[EXERCISE AIM] Produce an exact copy of the first line of the data below and each line after it, please, up to and including the one with "4 5 5 4 5 4 6".

[SOURCE MATERIAL]
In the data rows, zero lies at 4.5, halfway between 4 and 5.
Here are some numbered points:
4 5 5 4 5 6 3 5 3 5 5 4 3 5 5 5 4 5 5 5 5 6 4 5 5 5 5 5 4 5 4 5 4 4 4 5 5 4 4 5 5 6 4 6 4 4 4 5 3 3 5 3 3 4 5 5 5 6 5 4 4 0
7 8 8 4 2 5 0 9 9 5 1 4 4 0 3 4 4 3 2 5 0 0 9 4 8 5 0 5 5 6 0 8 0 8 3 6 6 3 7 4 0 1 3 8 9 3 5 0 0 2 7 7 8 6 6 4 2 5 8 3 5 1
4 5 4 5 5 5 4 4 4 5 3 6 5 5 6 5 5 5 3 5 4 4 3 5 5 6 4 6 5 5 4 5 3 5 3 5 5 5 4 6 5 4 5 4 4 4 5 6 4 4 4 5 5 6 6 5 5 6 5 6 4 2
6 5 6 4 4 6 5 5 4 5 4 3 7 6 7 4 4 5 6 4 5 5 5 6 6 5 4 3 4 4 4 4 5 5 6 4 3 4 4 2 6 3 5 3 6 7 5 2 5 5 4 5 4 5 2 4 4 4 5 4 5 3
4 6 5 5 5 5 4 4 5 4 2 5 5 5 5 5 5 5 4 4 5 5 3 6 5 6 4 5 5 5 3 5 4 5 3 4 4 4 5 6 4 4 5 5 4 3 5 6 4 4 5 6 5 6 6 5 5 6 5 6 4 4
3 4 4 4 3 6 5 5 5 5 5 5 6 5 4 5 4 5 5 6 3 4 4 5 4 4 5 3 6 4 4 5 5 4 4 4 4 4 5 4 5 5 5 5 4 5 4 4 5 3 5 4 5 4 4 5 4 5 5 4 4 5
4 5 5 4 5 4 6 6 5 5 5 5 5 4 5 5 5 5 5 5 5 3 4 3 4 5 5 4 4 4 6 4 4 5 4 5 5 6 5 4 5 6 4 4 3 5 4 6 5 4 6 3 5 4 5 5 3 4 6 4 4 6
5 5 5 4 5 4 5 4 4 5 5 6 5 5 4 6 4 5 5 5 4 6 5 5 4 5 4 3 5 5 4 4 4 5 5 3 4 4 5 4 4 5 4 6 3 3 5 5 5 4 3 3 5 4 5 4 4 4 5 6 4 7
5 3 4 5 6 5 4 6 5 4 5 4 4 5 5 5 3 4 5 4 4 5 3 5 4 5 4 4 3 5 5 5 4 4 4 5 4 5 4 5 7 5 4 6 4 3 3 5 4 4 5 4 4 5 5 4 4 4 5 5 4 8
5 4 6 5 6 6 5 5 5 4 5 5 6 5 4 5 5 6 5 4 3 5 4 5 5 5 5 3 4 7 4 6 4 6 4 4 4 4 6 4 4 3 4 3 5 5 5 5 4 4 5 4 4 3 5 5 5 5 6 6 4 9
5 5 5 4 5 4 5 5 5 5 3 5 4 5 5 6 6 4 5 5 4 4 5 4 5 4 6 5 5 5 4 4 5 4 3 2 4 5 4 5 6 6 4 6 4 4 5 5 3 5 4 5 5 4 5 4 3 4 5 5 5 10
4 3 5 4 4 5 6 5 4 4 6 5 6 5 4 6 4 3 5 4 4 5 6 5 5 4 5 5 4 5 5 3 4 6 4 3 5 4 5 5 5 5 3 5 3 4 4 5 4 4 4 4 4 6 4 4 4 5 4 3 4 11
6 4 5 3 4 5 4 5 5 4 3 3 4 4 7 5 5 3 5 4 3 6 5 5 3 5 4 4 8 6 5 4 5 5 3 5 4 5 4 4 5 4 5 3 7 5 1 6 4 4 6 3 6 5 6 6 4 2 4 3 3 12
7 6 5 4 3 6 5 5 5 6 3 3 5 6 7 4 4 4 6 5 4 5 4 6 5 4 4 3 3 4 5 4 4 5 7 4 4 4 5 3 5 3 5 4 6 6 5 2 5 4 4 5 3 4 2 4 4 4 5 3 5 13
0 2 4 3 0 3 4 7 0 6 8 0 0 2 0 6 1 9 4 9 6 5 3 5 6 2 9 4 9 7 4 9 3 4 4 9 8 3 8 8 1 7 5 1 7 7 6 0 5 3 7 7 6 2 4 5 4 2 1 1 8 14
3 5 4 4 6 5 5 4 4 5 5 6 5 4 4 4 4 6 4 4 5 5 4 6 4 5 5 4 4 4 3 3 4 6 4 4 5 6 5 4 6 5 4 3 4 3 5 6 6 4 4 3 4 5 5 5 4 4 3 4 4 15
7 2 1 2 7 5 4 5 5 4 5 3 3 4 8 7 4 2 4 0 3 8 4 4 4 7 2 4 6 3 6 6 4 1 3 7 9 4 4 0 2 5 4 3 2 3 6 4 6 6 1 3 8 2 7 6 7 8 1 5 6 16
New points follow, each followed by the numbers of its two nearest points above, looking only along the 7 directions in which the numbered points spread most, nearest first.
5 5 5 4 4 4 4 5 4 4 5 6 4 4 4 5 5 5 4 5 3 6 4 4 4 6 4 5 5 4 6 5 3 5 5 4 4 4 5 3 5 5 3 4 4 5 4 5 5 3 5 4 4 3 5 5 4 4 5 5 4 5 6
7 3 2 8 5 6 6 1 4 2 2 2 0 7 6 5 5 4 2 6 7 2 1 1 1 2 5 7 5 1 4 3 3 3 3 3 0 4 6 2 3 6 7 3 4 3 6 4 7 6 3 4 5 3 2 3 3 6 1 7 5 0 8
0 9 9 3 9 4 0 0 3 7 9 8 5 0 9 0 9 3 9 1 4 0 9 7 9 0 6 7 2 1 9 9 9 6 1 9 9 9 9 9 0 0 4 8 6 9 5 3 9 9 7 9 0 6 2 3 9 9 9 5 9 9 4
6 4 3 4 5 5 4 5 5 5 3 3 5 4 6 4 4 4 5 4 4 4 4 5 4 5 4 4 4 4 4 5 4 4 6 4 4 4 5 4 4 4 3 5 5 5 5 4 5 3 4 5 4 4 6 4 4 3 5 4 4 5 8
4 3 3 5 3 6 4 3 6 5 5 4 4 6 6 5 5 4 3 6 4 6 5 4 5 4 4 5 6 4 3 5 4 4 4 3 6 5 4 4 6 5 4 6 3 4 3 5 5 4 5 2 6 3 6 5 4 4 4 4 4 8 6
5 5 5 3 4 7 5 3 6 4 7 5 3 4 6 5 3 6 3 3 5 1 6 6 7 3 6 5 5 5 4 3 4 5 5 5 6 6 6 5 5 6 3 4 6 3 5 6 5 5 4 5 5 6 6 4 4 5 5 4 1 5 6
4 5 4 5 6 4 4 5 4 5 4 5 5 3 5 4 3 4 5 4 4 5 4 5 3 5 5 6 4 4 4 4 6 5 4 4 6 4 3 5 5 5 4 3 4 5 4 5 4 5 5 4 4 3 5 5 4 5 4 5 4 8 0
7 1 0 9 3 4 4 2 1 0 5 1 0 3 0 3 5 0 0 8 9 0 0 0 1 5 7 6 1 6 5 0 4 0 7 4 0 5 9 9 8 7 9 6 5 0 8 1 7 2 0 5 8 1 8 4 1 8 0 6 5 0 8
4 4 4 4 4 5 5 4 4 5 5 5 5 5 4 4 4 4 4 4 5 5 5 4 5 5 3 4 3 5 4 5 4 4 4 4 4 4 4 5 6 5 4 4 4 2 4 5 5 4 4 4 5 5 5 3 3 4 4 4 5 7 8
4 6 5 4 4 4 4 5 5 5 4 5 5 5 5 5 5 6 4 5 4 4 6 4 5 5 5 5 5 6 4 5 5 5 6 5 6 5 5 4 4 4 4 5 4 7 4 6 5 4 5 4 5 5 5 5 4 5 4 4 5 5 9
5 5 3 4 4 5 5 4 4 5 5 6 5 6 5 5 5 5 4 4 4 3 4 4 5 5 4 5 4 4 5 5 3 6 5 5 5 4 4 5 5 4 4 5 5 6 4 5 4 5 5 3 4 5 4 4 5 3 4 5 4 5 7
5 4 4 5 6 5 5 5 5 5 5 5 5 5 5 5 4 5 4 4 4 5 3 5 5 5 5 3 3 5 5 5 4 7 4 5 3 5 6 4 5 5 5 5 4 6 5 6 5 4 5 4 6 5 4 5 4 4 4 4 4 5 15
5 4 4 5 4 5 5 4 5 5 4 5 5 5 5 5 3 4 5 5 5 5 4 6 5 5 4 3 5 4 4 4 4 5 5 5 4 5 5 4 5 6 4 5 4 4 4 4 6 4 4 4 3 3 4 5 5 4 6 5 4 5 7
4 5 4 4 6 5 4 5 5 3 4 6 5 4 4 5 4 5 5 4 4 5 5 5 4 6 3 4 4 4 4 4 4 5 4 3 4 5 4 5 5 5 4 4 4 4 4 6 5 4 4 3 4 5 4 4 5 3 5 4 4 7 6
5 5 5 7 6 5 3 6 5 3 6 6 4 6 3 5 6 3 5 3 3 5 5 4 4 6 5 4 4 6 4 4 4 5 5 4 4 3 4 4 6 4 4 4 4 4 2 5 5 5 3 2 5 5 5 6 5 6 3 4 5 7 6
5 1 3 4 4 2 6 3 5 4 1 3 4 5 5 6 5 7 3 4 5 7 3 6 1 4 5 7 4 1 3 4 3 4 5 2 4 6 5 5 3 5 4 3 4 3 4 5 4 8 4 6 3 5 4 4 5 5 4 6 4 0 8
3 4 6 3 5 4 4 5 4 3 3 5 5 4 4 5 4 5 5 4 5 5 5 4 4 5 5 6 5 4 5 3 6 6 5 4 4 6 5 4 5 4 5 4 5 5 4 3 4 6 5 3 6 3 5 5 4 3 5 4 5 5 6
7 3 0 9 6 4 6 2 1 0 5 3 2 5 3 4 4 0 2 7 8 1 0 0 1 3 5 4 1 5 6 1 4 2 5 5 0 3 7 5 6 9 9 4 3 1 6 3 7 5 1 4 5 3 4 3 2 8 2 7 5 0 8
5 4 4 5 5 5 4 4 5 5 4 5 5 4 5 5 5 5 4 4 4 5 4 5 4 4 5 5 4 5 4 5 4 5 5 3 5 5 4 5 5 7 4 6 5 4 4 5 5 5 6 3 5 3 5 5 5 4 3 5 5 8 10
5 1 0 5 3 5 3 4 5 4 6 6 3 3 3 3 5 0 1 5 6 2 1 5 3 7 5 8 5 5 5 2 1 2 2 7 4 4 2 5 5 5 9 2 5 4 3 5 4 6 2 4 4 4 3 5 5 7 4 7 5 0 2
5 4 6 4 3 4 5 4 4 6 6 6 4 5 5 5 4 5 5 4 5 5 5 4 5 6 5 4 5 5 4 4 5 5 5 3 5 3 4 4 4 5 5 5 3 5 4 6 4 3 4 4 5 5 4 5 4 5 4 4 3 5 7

[SOLVED PROBLEM]
In the data rows, zero lies at 4.5, halfway between 4 and 5.
Here are some numbered points:
4 5 5 4 5 6 3 5 3 5 5 4 3 5 5 5 4 5 5 5 5 6 4 5 5 5 5 5 4 5 4 5 4 4 4 5 5 4 4 5 5 6 4 6 4 4 4 5 3 3 5 3 3 4 5 5 5 6 5 4 4 0
7 8 8 4 2 5 0 9 9 5 1 4 4 0 3 4 4 3 2 5 0 0 9 4 8 5 0 5 5 6 0 8 0 8 3 6 6 3 7 4 0 1 3 8 9 3 5 0 0 2 7 7 8 6 6 4 2 5 8 3 5 1
4 5 4 5 5 5 4 4 4 5 3 6 5 5 6 5 5 5 3 5 4 4 3 5 5 6 4 6 5 5 4 5 3 5 3 5 5 5 4 6 5 4 5 4 4 4 5 6 4 4 4 5 5 6 6 5 5 6 5 6 4 2
6 5 6 4 4 6 5 5 4 5 4 3 7 6 7 4 4 5 6 4 5 5 5 6 6 5 4 3 4 4 4 4 5 5 6 4 3 4 4 2 6 3 5 3 6 7 5 2 5 5 4 5 4 5 2 4 4 4 5 4 5 3
4 6 5 5 5 5 4 4 5 4 2 5 5 5 5 5 5 5 4 4 5 5 3 6 5 6 4 5 5 5 3 5 4 5 3 4 4 4 5 6 4 4 5 5 4 3 5 6 4 4 5 6 5 6 6 5 5 6 5 6 4 4
3 4 4 4 3 6 5 5 5 5 5 5 6 5 4 5 4 5 5 6 3 4 4 5 4 4 5 3 6 4 4 5 5 4 4 4 4 4 5 4 5 5 5 5 4 5 4 4 5 3 5 4 5 4 4 5 4 5 5 4 4 5
4 5 5 4 5 4 6 6 5 5 5 5 5 4 5 5 5 5 5 5 5 3 4 3 4 5 5 4 4 4 6 4 4 5 4 5 5 6 5 4 5 6 4 4 3 5 4 6 5 4 6 3 5 4 5 5 3 4 6 4 4 6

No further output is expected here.